A landscape with many valleys, sampled at points; each row gives a point and its height.
A ball rolls from a point to whichever of its 4 nearest points has the largest drop for the distance, and stops where none of them is lower. Distance is the straight distance between rows; heights are no part of it.
mera h=6.3: [118 111  68 196 128 131 131 112 145  73]
tisi h=21.3: [131  98 109 120 106 124 129 105 131 117]
gifi h=14.1: [ 99 145 100 168 164 172  89 167 142 119]
Gubu h=25.4: [134 154 176  94 140 112 134 140 118 167]
gega h=16.9: [161 159 180  88  83 101 130 159 127 196]
Zoka h=25.2: [117 104 118 132 108 138 150  94 133  88]
meto h=10.6: [160 174 192  90 108 126 127 159 137 188]
muvi h=42.3: [142  98 153  82  94  77 184  67  90 110]
gido h=38.4: [107 110 113 152 124 130 161  92 125  65]
datug h=7.4: [111 122  71 189 140 140 118 136 147  89]
fepo h=22.5: [146 137 178  85 119 102 151 123 130 160]
fipu h=42.9: [129  98 136  91 108  79 178  72  69  95]
vurav h=30.0: [159 128 164  80  81  74 154 129 117 176]
Nin h=2.4: [ 92 120 102 157 142 139 142 120 133  81]
fugi h=27.6: [159 120 161  76  79  73 160 113 115 165]
bomon h=24.1: [150 127 170  83 106  90 163 108 124 155]
Gul h=13.7: [ 94 143 113 160 164 169  98 160 143 114]
kibo h=15.9: [100 135 129 145 162 167 109 142 148 112]
zona h=62.0: [124 110 122  94 124  94 149 107  96 124]
kod h=17.4: [129 103 115 123 113 139 127 110 137 121]
gono h=22.4: [146 183 191  98 140 138 122 165 127 184]
nirop h=5.5: [136 145 137 110 146 121 108 156 114 174]
nepod h=1.5: [ 99 123 122 147 148 153 131 125 143  94]
Buzup h=46.5: [141 104  77 222 135 132 140  71 157  46]
dileb h=23.8: [134  93 103 118  94 117 140  93 116 106]
boz h=5.9: [103 122  76 180 138 132 130 125 133  82]
vaka h=38.1: [126 118 129  98 137  96 141 126 102 141]
Fev h=42.8: [156  90 158  79  77  67 190  56  84 113]
rogeg h=14.6: [104 133  87 182 152 163  95 158 151 112]
gizi h=21.0: [149 161 193  94 122 122 133 153 134 179]
bosir h=11.9: [137 148 134 114 144 133  96 160 120 168]
sabi h=26.8: [139 124 162  85 114  93 168 100 118 143]
fipos h=11.3: [117 121 140 128 144 165 110 128 156 122]
fereb h=27.7: [136 161 147 107 154 128 103 161 109 177]
porit h=26.2: [127 141 163  92 139 103 142 132 116 152]
tobid h=15.7: [100 148 115 163 174 187  83 175 141 128]
sili h=13.4: [131 145 151  99 149 114 120 151 113 164]
Fabim h=28.7: [157 138 169  82  76  80 143 147 119 186]
Teti h=32.7: [158 114 157  78  80  68 168  98 112 150]
Som h=0.7: [124 119  74 203 135 147 124 114 168  80]
daru h=8.2: [153 175 181  83  79 102 121 185 103 208]
tuto h=6.2: [140 132 129 118 137 148  93 146 143 161]
pofo h=27.9: [135 132 165  85 128  95 158 113 115 143]
kaban h=85.4: [108 107 105 166 119 117 164  88 107  52]
sot h=10.9: [135 109 115 111 125 121 116 128 126 144]
vofo h=8.9: [ 98 129  95 165 155 148 119 139 141  97]
regi h=12.1: [128 127 131  99 140 107 126 136 111 150]
memed h=9.0: [121 146 149 134 162 186  95 146 157 139]
navi h=5.7: [162 173 187  91  92 122 123 173 125 203]
zalu h=13.2: [ 95 139 105 164 160 161 106 155 141 108]
Dodub h=11.0: [121 114  69 199 131 121 137 109 137  69]
lusun h=62.5: [112 113  77 188 128 117 146 103 118  58]
zaki h=18.6: [113 132  88 190 154 174  85 163 164 116]
lotov h=18.5: [156 147 186  85 105 108 143 143 133 180]
Kitib h=5.4: [135 124 133 121 137 163 102 132 153 144]
Tabo h=1.3: [129 137 146 126 146 178  94 143 158 148]
lafun h=25.7: [131  89 110 133  89 124 156  78 115  78]
Gilo h=49.5: [126 106 110 101 116  92 150 104  88 119]
reruk h=9.9: [135 122 121 110 136 121 110 141 122 158]
fal h=23.5: [115 110 121 137 122 144 142 103 146  93]
diz h=24.3: [110 164 141 146 181 198  84 167 144 139]
maki h=31.0: [113 159 102 180 167 199  63 182 152 135]
Loti h=7.7: [130 106  66 205 126 126 135  99 138  66]
roso h=35.2: [142 113 160  75 110  83 172  87 106 128]
Figov h=21.5: [116 123  73 203 138 153 111 131 170  92]
tade h=17.1: [125 115 126 127 123 150 122 116 147 122]
miguk h=24.2: [133  85  98 116  91 102 152  84  91  96]
rodad h=8.5: [100 117 103 159 136 128 152 108 122  67]
mameb h=44.0: [126 103 128  90 114  82 165  90  82 105]
Vibit h=32.5: [131 105 109 107 121 108 130 120 110 133]
lafu h=8.1: [144 137 134 116 138 153  88 155 138 172]
Faf h=3.7: [ 93 125 105 162 147 137 131 131 135  84]
bif h=17.5: [150 145 141 123 142 163  85 154 145 170]
Feve h=50.0: [113 150  94 187 156 189  68 169 159 127]
Rerov h=28.3: [144 164 143 113 153 142  90 173 120 181]

Where does a ball stop that starts at each point below?
sabi -> navi
Feve -> nepod
dileb -> nirop
mameb -> navi
lafu -> Tabo
pofo -> navi
tade -> Tabo
tobid -> nepod

Call two points neighbours if one is among the 4 nearest of the other. Go from one point of each pair to the other, from neighbour to neighbour, staying as low as possible. Name the highest point that can't be avoided.
nirop and navi -> Gubu
nepod and Som -> mera
Tabo and Som -> kibo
····················
Exercise details — Restate the records from above exactly as they read.

Task solution —
A landscape with many valleys, sampled at points; each row gives a point and its height.
A ball rolls from a point to whichever of its 4 nearest points has the largest drop for the distance, and stops where none of them is lower. Distance is the straight distance between rows; heights are no part of it.
mera h=6.3: [118 111  68 196 128 131 131 112 145  73]
tisi h=21.3: [131  98 109 120 106 124 129 105 131 117]
gifi h=14.1: [ 99 145 100 168 164 172  89 167 142 119]
Gubu h=25.4: [134 154 176  94 140 112 134 140 118 167]
gega h=16.9: [161 159 180  88  83 101 130 159 127 196]
Zoka h=25.2: [117 104 118 132 108 138 150  94 133  88]
meto h=10.6: [160 174 192  90 108 126 127 159 137 188]
muvi h=42.3: [142  98 153  82  94  77 184  67  90 110]
gido h=38.4: [107 110 113 152 124 130 161  92 125  65]
datug h=7.4: [111 122  71 189 140 140 118 136 147  89]
fepo h=22.5: [146 137 178  85 119 102 151 123 130 160]
fipu h=42.9: [129  98 136  91 108  79 178  72  69  95]
vurav h=30.0: [159 128 164  80  81  74 154 129 117 176]
Nin h=2.4: [ 92 120 102 157 142 139 142 120 133  81]
fugi h=27.6: [159 120 161  76  79  73 160 113 115 165]
bomon h=24.1: [150 127 170  83 106  90 163 108 124 155]
Gul h=13.7: [ 94 143 113 160 164 169  98 160 143 114]
kibo h=15.9: [100 135 129 145 162 167 109 142 148 112]
zona h=62.0: [124 110 122  94 124  94 149 107  96 124]
kod h=17.4: [129 103 115 123 113 139 127 110 137 121]
gono h=22.4: [146 183 191  98 140 138 122 165 127 184]
nirop h=5.5: [136 145 137 110 146 121 108 156 114 174]
nepod h=1.5: [ 99 123 122 147 148 153 131 125 143  94]
Buzup h=46.5: [141 104  77 222 135 132 140  71 157  46]
dileb h=23.8: [134  93 103 118  94 117 140  93 116 106]
boz h=5.9: [103 122  76 180 138 132 130 125 133  82]
vaka h=38.1: [126 118 129  98 137  96 141 126 102 141]
Fev h=42.8: [156  90 158  79  77  67 190  56  84 113]
rogeg h=14.6: [104 133  87 182 152 163  95 158 151 112]
gizi h=21.0: [149 161 193  94 122 122 133 153 134 179]
bosir h=11.9: [137 148 134 114 144 133  96 160 120 168]
sabi h=26.8: [139 124 162  85 114  93 168 100 118 143]
fipos h=11.3: [117 121 140 128 144 165 110 128 156 122]
fereb h=27.7: [136 161 147 107 154 128 103 161 109 177]
porit h=26.2: [127 141 163  92 139 103 142 132 116 152]
tobid h=15.7: [100 148 115 163 174 187  83 175 141 128]
sili h=13.4: [131 145 151  99 149 114 120 151 113 164]
Fabim h=28.7: [157 138 169  82  76  80 143 147 119 186]
Teti h=32.7: [158 114 157  78  80  68 168  98 112 150]
Som h=0.7: [124 119  74 203 135 147 124 114 168  80]
daru h=8.2: [153 175 181  83  79 102 121 185 103 208]
tuto h=6.2: [140 132 129 118 137 148  93 146 143 161]
pofo h=27.9: [135 132 165  85 128  95 158 113 115 143]
kaban h=85.4: [108 107 105 166 119 117 164  88 107  52]
sot h=10.9: [135 109 115 111 125 121 116 128 126 144]
vofo h=8.9: [ 98 129  95 165 155 148 119 139 141  97]
regi h=12.1: [128 127 131  99 140 107 126 136 111 150]
memed h=9.0: [121 146 149 134 162 186  95 146 157 139]
navi h=5.7: [162 173 187  91  92 122 123 173 125 203]
zalu h=13.2: [ 95 139 105 164 160 161 106 155 141 108]
Dodub h=11.0: [121 114  69 199 131 121 137 109 137  69]
lusun h=62.5: [112 113  77 188 128 117 146 103 118  58]
zaki h=18.6: [113 132  88 190 154 174  85 163 164 116]
lotov h=18.5: [156 147 186  85 105 108 143 143 133 180]
Kitib h=5.4: [135 124 133 121 137 163 102 132 153 144]
Tabo h=1.3: [129 137 146 126 146 178  94 143 158 148]
lafun h=25.7: [131  89 110 133  89 124 156  78 115  78]
Gilo h=49.5: [126 106 110 101 116  92 150 104  88 119]
reruk h=9.9: [135 122 121 110 136 121 110 141 122 158]
fal h=23.5: [115 110 121 137 122 144 142 103 146  93]
diz h=24.3: [110 164 141 146 181 198  84 167 144 139]
maki h=31.0: [113 159 102 180 167 199  63 182 152 135]
Loti h=7.7: [130 106  66 205 126 126 135  99 138  66]
roso h=35.2: [142 113 160  75 110  83 172  87 106 128]
Figov h=21.5: [116 123  73 203 138 153 111 131 170  92]
tade h=17.1: [125 115 126 127 123 150 122 116 147 122]
miguk h=24.2: [133  85  98 116  91 102 152  84  91  96]
rodad h=8.5: [100 117 103 159 136 128 152 108 122  67]
mameb h=44.0: [126 103 128  90 114  82 165  90  82 105]
Vibit h=32.5: [131 105 109 107 121 108 130 120 110 133]
lafu h=8.1: [144 137 134 116 138 153  88 155 138 172]
Faf h=3.7: [ 93 125 105 162 147 137 131 131 135  84]
bif h=17.5: [150 145 141 123 142 163  85 154 145 170]
Feve h=50.0: [113 150  94 187 156 189  68 169 159 127]
Rerov h=28.3: [144 164 143 113 153 142  90 173 120 181]

Where does a ball stop that starts at each point below?
sabi -> navi
Feve -> nepod
dileb -> nirop
mameb -> navi
lafu -> Tabo
pofo -> navi
tade -> Tabo
tobid -> nepod

Call two points neighbours if one is among the 4 nearest of the other. Go from one point of each pair to the other, from neighbour to neighbour, staying as low as possible. Name the highest point that can't be avoided.
nirop and navi -> Gubu
nepod and Som -> mera
Tabo and Som -> kibo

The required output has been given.